═══ SUPPLIED RECORDS
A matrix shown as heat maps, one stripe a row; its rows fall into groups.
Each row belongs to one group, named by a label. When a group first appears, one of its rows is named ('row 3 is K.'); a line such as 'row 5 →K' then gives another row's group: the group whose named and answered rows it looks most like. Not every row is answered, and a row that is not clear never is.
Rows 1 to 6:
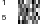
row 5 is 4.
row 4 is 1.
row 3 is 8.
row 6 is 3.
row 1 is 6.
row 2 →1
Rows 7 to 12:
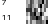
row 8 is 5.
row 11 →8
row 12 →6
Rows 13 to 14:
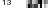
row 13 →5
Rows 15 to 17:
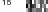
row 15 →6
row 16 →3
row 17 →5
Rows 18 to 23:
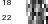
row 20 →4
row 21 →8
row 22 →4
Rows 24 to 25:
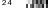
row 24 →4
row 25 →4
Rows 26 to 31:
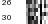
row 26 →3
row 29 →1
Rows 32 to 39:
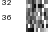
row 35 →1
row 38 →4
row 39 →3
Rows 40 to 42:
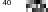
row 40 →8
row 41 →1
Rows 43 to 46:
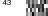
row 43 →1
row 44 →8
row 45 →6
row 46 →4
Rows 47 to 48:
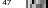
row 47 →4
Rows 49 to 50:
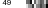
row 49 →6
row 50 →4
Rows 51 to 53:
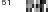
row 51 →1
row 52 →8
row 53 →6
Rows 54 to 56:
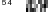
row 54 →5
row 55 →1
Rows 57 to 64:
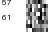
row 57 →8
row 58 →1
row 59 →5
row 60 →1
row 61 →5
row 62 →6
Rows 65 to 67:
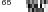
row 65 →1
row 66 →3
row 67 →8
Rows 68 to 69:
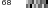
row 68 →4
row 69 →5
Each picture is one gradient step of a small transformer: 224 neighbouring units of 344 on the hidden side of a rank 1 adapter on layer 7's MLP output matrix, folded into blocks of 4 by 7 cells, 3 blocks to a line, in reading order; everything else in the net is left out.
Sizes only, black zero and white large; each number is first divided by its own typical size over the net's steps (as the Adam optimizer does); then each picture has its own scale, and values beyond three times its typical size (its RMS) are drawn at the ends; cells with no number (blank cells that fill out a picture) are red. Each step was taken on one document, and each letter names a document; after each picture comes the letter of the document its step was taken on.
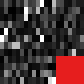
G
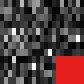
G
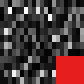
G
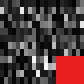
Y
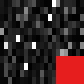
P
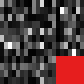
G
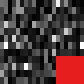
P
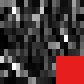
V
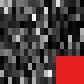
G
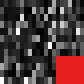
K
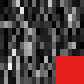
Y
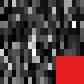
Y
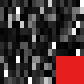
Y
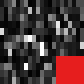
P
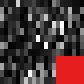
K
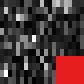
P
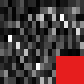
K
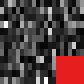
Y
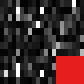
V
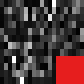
══════
WHAT YOU ARE ASKED TO DO: Could the entries above be returned verbatim, with no pictures included?

REPLY:
A matrix shown as heat maps, one stripe a row; its rows fall into groups.
Each row belongs to one group, named by a label. When a group first appears, one of its rows is named ('row 3 is K.'); a line such as 'row 5 →K' then gives another row's group: the group whose named and answered rows it looks most like. Not every row is answered, and a row that is not clear never is.
Rows 1 to 6:
row 5 is 4.
row 4 is 1.
row 3 is 8.
row 6 is 3.
row 1 is 6.
row 2 →1
Rows 7 to 12:
row 8 is 5.
row 11 →8
row 12 →6
Rows 13 to 14:
row 13 →5
Rows 15 to 17:
row 15 →6
row 16 →3
row 17 →5
Rows 18 to 23:
row 20 →4
row 21 →8
row 22 →4
Rows 24 to 25:
row 24 →4
row 25 →4
Rows 26 to 31:
row 26 →3
row 29 →1
Rows 32 to 39:
row 35 →1
row 38 →4
row 39 →3
Rows 40 to 42:
row 40 →8
row 41 →1
Rows 43 to 46:
row 43 →1
row 44 →8
row 45 →6
row 46 →4
Rows 47 to 48:
row 47 →4
Rows 49 to 50:
row 49 →6
row 50 →4
Rows 51 to 53:
row 51 →1
row 52 →8
row 53 →6
Rows 54 to 56:
row 54 →5
row 55 →1
Rows 57 to 64:
row 57 →8
row 58 →1
row 59 →5
row 60 →1
row 61 →5
row 62 →6
Rows 65 to 67:
row 65 →1
row 66 →3
row 67 →8
Rows 68 to 69:
row 68 →4
row 69 →5
Each picture is one gradient step of a small transformer: 224 neighbouring units of 344 on the hidden side of a rank 1 adapter on layer 7's MLP output matrix, folded into blocks of 4 by 7 cells, 3 blocks to a line, in reading order; everything else in the net is left out.
Sizes only, black zero and white large; each number is first divided by its own typical size over the net's steps (as the Adam optimizer does); then each picture has its own scale, and values beyond three times its typical size (its RMS) are drawn at the ends; cells with no number (blank cells that fill out a picture) are red. Each step was taken on one document, and each letter names a document; after each picture comes the letter of the document its step was taken on.
G
G
G
Y
P
G
P
V
G
K
Y
Y
Y
P
K
P
K
Y
V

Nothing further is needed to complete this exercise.